Records from a data collection
____________

Every row gives one point. A path goes straight from each point to the next, and from the last back to the first. The post is the endless flat space through its rows: a point in 2 columns, a line in 3, a plane in 4, and so on, so that a path can go around it. How many times does the path go around the post? Going back the other way cancels.

Post:
[[12 10]]
Path:
[[ 40  24]
 [ 54 -38]
 [ 11 -19]
 [ 61  -1]
 [ 57  35]
 [ -2  65]
 [-45   1]
 [ -5 -32]
 [ 16 -11]
 [-17  -6]
 [-26  31]
 [ 10  37]
 [ 37  16]
 [ 22  -9]
 [-24 -37]
 [-37  38]
 [  5  68]]
Times around: 1

Post:
[[ 24  16   8   2  23  57   4 -13  11]
 [ 18  41  -1 -19  14   9   5 -27 -20]
 [ -7  13  -7 -35  -1  43 -36 -55  46]
 [ 52 -19 -16   6 -22  19  51 -16  20]
 [-23  18  54 -18  52 -88 -79  26 -63]
 [ 42  14  -8  46 -29 -44  -5  -4  -4]
 [ 63  22 -20 -47 -36  31  -5  47  48]
 [-22  13 -36   7  32 -28 -31  -7  30]]
Path:
[[  3  -7 -68 -11  11  33  -3 -28   0]
 [  9  29  25 -28  -9  55 -28   7  -6]
 [ -4  45  10 -20 -48   3   8 -50  19]
 [ 15   0 -21 -19 -12 -18  25  34  22]
 [ 41  18  53  28 -37 -23 -52 -26  11]
 [  7  14 -11 -21  45   6 -49 -34  52]
 [  9  53 -20 -46  40 -32 -32  15 -31]
 [ 41  35  44   3 -29 -87 -63 -23  -4]
 [  2   2   0 -27  -7 -41 -12  40  57]
 [  0  16  26 -39  -5  35 -35  -4   8]
 [ -8  -6 -45  11   9 -39 -12  -8 -38]
 [ 39  18 -51   3 -19  32  14 -43  42]
 [ 24  57  15 -10  22  -5 -49  18   6]
 [ 52  38  41  27 -45 -27  34 -62   4]
 [  8  17 -33 -14  34  11 -56 -30  87]
 [ 77  -5  -8  15   0  46  21  14   6]
 [ 10 -26 -24 -17 -13  -1   5  25 -23]
 [  5 -23  12  32   8   6  -1  43  31]
 [ 41  -7  92 -18 -74 -53 -26 -52  -1]
 [ 35  36 -26   8 -80  24  -2  25  25]
 [-11 -15 -10   9  25  52 -36  -3  24]
 [ 93   1 -59  28 -52 -10 -18   2  47]
 [ 50 -56  -9   8  20  12  25 -34  16]]
Times around: 0

Post (17 x 18):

____________

TASK ITEM:
Each entry must appear in the reply exactly as written.

PROBLEM SOLUTION:
Every row gives one point. A path goes straight from each point to the next, and from the last back to the first. The post is the endless flat space through its rows: a point in 2 columns, a line in 3, a plane in 4, and so on, so that a path can go around it. How many times does the path go around the post? Going back the other way cancels.

Post:
[[12 10]]
Path:
[[ 40  24]
 [ 54 -38]
 [ 11 -19]
 [ 61  -1]
 [ 57  35]
 [ -2  65]
 [-45   1]
 [ -5 -32]
 [ 16 -11]
 [-17  -6]
 [-26  31]
 [ 10  37]
 [ 37  16]
 [ 22  -9]
 [-24 -37]
 [-37  38]
 [  5  68]]
Times around: 1

Post:
[[ 24  16   8   2  23  57   4 -13  11]
 [ 18  41  -1 -19  14   9   5 -27 -20]
 [ -7  13  -7 -35  -1  43 -36 -55  46]
 [ 52 -19 -16   6 -22  19  51 -16  20]
 [-23  18  54 -18  52 -88 -79  26 -63]
 [ 42  14  -8  46 -29 -44  -5  -4  -4]
 [ 63  22 -20 -47 -36  31  -5  47  48]
 [-22  13 -36   7  32 -28 -31  -7  30]]
Path:
[[  3  -7 -68 -11  11  33  -3 -28   0]
 [  9  29  25 -28  -9  55 -28   7  -6]
 [ -4  45  10 -20 -48   3   8 -50  19]
 [ 15   0 -21 -19 -12 -18  25  34  22]
 [ 41  18  53  28 -37 -23 -52 -26  11]
 [  7  14 -11 -21  45   6 -49 -34  52]
 [  9  53 -20 -46  40 -32 -32  15 -31]
 [ 41  35  44   3 -29 -87 -63 -23  -4]
 [  2   2   0 -27  -7 -41 -12  40  57]
 [  0  16  26 -39  -5  35 -35  -4   8]
 [ -8  -6 -45  11   9 -39 -12  -8 -38]
 [ 39  18 -51   3 -19  32  14 -43  42]
 [ 24  57  15 -10  22  -5 -49  18   6]
 [ 52  38  41  27 -45 -27  34 -62   4]
 [  8  17 -33 -14  34  11 -56 -30  87]
 [ 77  -5  -8  15   0  46  21  14   6]
 [ 10 -26 -24 -17 -13  -1   5  25 -23]
 [  5 -23  12  32   8   6  -1  43  31]
 [ 41  -7  92 -18 -74 -53 -26 -52  -1]
 [ 35  36 -26   8 -80  24  -2  25  25]
 [-11 -15 -10   9  25  52 -36  -3  24]
 [ 93   1 -59  28 -52 -10 -18   2  47]
 [ 50 -56  -9   8  20  12  25 -34  16]]
Times around: 0

Post (17 x 18):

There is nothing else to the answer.